Exercise:
Output each line of the data word for word, from the first through the line that holds "In each table, some", and leave off whatever follows.

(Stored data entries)
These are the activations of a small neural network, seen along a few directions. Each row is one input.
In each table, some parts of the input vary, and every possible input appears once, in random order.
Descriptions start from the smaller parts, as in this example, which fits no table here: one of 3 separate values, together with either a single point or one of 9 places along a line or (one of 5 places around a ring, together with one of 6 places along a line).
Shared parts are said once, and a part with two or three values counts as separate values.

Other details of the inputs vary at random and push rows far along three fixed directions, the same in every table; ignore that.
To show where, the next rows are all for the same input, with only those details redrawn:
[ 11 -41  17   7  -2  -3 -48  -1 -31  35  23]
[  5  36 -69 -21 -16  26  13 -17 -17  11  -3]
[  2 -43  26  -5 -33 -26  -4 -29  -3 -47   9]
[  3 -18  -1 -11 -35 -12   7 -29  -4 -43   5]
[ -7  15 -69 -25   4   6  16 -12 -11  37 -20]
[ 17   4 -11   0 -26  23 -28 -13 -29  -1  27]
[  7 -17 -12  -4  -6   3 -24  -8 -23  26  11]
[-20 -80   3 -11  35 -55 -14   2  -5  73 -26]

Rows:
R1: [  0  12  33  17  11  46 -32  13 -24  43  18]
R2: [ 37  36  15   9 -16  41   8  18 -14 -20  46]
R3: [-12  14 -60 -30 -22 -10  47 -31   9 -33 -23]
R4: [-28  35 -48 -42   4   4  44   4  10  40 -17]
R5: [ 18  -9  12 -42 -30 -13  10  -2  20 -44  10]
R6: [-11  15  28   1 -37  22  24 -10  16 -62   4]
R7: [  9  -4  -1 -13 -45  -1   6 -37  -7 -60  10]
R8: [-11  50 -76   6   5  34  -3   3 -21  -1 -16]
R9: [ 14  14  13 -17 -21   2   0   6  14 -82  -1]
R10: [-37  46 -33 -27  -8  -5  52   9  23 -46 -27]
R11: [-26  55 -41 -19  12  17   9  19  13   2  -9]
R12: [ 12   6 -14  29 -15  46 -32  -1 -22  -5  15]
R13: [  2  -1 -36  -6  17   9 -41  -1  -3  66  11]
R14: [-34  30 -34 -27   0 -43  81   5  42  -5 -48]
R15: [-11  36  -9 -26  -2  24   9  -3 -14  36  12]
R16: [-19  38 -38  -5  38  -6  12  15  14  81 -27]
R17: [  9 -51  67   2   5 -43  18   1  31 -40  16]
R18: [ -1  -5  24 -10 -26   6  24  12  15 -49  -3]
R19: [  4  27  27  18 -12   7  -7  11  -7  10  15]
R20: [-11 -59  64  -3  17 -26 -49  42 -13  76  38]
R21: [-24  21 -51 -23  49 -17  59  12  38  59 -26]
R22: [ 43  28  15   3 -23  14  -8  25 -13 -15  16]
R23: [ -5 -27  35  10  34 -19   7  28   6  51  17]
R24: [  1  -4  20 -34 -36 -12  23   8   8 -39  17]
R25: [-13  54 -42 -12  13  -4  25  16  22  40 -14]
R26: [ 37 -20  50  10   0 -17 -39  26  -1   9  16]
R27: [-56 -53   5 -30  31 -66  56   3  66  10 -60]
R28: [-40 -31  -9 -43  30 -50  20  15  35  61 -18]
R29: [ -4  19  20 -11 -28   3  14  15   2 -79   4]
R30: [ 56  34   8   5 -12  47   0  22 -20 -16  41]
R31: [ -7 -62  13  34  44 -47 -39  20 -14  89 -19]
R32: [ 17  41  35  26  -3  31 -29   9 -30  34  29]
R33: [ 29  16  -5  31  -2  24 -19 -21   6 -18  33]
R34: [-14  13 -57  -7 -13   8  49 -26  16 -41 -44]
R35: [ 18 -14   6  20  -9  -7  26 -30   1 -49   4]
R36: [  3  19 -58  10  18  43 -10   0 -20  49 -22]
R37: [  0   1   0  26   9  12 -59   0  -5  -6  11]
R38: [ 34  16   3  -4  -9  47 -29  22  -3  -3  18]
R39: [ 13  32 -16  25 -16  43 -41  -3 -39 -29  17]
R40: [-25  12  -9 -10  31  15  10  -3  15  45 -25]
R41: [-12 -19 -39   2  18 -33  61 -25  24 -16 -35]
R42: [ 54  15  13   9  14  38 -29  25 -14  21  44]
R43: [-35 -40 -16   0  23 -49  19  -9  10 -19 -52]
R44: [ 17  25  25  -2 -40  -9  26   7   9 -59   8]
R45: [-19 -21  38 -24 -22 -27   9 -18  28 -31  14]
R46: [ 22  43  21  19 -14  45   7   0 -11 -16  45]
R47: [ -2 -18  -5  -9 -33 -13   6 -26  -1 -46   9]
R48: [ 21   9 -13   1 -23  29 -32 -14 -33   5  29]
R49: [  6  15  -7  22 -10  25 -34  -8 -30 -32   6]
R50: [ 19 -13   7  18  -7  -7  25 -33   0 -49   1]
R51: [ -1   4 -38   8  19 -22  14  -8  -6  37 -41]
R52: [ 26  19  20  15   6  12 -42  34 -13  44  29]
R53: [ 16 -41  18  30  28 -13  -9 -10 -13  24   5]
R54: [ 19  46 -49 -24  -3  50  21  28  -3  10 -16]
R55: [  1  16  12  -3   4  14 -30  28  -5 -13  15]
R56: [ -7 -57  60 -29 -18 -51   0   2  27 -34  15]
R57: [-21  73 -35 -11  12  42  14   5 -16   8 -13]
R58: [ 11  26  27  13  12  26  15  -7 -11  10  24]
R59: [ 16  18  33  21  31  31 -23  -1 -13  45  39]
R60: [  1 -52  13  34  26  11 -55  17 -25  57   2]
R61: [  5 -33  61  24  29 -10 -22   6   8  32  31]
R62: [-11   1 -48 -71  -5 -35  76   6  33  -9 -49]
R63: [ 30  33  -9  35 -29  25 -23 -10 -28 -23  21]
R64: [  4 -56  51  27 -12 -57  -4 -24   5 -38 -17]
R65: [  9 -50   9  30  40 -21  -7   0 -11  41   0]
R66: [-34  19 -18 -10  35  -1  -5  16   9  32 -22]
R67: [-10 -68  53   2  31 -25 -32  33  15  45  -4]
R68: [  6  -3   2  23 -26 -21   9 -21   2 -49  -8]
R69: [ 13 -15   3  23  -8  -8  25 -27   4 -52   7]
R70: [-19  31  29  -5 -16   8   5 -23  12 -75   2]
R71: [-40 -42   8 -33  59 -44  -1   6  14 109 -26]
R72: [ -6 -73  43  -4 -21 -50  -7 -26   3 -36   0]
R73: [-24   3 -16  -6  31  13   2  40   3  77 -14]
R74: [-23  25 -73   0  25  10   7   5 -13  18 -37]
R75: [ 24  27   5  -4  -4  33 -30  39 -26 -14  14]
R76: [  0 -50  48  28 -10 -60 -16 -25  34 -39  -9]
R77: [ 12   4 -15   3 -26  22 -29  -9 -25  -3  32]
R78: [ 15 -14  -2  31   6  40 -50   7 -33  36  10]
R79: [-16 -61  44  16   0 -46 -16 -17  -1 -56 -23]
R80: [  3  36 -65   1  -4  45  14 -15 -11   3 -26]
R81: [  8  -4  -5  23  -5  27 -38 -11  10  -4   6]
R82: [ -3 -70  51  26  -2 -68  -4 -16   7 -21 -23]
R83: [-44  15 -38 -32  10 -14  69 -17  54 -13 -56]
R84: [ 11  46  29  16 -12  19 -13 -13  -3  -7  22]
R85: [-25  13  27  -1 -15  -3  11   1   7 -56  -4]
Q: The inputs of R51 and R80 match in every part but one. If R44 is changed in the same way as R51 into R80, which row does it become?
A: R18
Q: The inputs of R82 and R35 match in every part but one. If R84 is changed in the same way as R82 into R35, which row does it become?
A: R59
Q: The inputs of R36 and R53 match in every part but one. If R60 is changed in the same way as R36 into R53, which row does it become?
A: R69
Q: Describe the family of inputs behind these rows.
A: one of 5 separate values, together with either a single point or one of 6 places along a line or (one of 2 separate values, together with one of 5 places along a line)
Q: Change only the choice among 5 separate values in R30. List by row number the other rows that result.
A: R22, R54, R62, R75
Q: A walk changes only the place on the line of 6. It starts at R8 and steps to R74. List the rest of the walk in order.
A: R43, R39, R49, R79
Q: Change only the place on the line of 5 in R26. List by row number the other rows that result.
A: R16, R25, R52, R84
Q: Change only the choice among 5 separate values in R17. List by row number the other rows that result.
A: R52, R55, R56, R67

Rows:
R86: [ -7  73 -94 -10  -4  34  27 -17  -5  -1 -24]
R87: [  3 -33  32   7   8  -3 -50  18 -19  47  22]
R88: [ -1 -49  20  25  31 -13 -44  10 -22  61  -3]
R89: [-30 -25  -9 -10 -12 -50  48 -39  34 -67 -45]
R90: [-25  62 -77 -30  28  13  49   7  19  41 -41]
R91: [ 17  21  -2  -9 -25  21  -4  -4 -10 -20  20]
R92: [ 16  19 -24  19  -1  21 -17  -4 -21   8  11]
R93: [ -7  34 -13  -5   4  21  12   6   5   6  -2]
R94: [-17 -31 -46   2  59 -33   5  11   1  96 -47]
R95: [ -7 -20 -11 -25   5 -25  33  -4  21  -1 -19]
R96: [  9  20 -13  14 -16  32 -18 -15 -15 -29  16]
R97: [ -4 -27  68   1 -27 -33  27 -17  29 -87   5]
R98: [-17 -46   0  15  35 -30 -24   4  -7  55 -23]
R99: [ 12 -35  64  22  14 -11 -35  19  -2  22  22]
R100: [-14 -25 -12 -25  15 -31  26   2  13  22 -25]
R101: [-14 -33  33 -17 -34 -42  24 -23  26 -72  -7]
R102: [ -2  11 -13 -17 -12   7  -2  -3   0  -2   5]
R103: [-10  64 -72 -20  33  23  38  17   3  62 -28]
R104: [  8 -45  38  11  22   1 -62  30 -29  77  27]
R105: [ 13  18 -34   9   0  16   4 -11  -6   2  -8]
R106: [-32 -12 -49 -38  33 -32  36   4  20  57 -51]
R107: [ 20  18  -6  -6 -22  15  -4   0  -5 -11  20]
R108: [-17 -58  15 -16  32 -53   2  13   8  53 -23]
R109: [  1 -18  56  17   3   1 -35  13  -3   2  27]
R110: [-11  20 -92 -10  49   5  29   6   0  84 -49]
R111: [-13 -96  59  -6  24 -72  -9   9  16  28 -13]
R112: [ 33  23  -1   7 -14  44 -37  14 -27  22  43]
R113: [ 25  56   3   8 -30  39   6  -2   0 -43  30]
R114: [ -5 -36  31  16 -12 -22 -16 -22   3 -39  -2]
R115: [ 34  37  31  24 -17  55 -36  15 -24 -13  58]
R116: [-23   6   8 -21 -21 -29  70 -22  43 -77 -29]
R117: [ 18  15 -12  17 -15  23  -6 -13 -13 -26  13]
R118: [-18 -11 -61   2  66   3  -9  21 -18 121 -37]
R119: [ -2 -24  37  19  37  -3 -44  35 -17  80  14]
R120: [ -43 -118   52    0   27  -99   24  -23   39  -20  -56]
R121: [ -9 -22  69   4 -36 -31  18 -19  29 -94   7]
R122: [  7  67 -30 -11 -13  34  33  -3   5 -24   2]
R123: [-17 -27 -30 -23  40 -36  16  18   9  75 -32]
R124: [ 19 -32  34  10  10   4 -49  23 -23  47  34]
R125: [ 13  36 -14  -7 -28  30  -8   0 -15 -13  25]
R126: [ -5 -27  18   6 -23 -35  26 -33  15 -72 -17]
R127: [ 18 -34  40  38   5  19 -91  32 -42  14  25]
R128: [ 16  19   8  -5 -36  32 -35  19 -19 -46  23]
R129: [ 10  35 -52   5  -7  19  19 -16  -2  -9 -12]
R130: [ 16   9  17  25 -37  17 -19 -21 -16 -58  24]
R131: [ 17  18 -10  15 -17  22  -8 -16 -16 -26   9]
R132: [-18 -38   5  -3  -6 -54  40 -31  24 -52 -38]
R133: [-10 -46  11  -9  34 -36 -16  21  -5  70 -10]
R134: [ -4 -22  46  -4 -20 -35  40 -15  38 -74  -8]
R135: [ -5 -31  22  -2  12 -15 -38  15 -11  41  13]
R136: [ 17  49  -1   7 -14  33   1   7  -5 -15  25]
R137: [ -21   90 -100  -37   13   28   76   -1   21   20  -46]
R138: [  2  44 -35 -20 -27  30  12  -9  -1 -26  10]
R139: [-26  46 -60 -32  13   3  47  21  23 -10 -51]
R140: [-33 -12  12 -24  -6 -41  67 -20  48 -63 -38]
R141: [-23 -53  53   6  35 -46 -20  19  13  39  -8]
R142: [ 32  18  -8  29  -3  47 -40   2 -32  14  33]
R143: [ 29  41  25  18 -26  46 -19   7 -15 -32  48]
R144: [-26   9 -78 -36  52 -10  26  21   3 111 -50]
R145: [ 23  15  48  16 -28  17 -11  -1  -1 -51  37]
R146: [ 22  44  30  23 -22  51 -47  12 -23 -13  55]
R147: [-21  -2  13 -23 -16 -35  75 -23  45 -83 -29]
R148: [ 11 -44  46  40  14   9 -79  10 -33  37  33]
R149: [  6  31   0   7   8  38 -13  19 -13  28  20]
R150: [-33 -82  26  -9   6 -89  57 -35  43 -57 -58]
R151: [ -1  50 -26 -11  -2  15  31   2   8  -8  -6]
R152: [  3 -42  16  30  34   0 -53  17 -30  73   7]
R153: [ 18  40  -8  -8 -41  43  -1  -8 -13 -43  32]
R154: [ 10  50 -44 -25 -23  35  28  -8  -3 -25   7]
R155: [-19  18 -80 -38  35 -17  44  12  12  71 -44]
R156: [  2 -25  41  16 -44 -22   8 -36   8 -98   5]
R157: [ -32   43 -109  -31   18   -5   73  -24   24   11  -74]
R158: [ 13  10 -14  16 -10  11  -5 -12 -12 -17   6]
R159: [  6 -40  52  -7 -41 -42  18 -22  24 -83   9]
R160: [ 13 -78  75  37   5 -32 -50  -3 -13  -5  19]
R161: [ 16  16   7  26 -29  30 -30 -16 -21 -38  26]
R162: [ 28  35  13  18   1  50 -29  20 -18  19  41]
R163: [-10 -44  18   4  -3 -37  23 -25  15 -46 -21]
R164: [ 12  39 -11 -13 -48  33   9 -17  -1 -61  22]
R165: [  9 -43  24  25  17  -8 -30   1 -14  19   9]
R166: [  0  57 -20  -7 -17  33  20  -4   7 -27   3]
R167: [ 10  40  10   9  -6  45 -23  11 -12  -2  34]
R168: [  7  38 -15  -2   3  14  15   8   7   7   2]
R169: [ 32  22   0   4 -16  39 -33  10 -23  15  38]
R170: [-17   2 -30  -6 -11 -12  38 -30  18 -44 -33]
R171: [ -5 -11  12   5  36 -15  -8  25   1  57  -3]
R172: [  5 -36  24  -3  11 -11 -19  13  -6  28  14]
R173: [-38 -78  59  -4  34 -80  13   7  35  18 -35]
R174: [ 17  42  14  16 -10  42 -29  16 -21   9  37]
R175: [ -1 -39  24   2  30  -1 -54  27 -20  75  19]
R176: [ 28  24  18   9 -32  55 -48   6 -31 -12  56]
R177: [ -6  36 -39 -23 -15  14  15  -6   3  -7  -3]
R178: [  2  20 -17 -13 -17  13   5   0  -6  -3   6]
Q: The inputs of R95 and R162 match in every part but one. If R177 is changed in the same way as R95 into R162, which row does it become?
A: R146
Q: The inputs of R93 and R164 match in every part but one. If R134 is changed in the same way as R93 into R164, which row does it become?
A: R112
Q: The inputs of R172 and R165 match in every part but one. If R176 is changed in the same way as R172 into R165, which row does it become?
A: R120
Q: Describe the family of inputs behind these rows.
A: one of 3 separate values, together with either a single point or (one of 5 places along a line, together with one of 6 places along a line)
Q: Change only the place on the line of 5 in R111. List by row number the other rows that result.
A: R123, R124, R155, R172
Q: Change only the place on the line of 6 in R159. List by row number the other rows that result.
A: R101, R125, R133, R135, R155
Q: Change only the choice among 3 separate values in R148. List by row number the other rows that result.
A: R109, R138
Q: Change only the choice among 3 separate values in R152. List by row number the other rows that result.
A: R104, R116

Result below:
These are the activations of a small neural network, seen along a few directions. Each row is one input.
In each table, some parts of the input vary, and every possible input appears once, in random order.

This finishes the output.